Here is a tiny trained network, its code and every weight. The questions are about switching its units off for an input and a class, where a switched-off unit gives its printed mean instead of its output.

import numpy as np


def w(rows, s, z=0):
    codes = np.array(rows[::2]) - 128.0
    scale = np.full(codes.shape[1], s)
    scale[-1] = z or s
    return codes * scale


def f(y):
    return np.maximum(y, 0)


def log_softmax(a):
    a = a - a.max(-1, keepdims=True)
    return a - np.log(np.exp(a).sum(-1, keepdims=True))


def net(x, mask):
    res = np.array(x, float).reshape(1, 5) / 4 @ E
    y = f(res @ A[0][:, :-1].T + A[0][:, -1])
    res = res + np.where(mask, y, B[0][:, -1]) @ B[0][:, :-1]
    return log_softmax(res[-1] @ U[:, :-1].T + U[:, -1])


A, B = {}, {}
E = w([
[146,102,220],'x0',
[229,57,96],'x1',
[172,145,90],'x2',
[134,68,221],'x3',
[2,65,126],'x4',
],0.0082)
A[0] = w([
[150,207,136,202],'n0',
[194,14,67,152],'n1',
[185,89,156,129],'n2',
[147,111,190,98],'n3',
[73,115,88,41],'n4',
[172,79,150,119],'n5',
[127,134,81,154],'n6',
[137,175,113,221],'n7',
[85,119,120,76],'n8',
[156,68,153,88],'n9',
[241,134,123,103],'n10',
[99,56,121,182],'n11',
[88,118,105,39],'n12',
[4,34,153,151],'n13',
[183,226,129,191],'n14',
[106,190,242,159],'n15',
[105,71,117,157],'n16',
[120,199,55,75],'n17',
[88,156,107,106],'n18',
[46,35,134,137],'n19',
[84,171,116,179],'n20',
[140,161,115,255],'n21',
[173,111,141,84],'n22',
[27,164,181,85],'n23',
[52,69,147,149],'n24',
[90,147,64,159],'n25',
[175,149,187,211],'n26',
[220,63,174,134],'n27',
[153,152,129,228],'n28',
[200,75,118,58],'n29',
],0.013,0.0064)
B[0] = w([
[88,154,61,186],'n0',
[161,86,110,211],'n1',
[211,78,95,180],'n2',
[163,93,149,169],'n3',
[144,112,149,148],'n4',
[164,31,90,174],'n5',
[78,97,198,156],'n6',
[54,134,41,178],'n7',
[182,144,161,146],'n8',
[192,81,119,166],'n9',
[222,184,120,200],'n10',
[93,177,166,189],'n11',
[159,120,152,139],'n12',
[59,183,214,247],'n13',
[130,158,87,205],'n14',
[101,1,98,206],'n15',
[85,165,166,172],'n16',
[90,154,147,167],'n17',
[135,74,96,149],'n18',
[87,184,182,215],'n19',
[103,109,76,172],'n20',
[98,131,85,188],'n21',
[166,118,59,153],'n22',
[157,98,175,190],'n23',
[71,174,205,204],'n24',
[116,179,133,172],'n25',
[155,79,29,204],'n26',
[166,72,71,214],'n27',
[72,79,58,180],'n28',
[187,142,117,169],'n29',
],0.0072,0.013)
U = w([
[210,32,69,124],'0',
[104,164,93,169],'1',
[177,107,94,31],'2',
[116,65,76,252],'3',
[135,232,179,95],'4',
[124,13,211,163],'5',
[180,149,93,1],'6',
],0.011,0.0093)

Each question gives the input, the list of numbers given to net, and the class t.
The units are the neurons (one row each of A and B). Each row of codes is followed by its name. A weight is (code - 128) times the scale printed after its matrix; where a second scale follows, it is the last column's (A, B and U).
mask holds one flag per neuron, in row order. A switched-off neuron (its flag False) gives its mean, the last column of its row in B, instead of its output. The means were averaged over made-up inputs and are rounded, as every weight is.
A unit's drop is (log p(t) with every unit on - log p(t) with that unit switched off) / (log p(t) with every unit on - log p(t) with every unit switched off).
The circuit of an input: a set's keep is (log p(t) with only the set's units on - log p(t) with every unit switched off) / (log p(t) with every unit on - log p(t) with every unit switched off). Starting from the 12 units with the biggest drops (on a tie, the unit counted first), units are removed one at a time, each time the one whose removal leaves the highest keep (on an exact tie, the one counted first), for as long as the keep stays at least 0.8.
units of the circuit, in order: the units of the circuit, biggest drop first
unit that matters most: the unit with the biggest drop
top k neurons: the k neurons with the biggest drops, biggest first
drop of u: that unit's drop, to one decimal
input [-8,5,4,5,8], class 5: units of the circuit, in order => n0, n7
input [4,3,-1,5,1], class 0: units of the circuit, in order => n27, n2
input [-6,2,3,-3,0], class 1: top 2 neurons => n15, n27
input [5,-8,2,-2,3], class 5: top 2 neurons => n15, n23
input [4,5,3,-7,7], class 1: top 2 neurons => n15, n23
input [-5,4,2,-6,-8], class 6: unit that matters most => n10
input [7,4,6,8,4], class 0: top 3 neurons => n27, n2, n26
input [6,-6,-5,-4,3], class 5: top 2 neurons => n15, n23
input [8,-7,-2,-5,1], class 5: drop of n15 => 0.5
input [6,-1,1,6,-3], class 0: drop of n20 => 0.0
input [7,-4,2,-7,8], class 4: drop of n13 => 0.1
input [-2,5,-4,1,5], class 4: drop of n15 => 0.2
^^^^^^^^^^^^^^^^
Problem: Check each line of the data for the string "drops" and state how many lines contain it, without any other output.

Response area: 2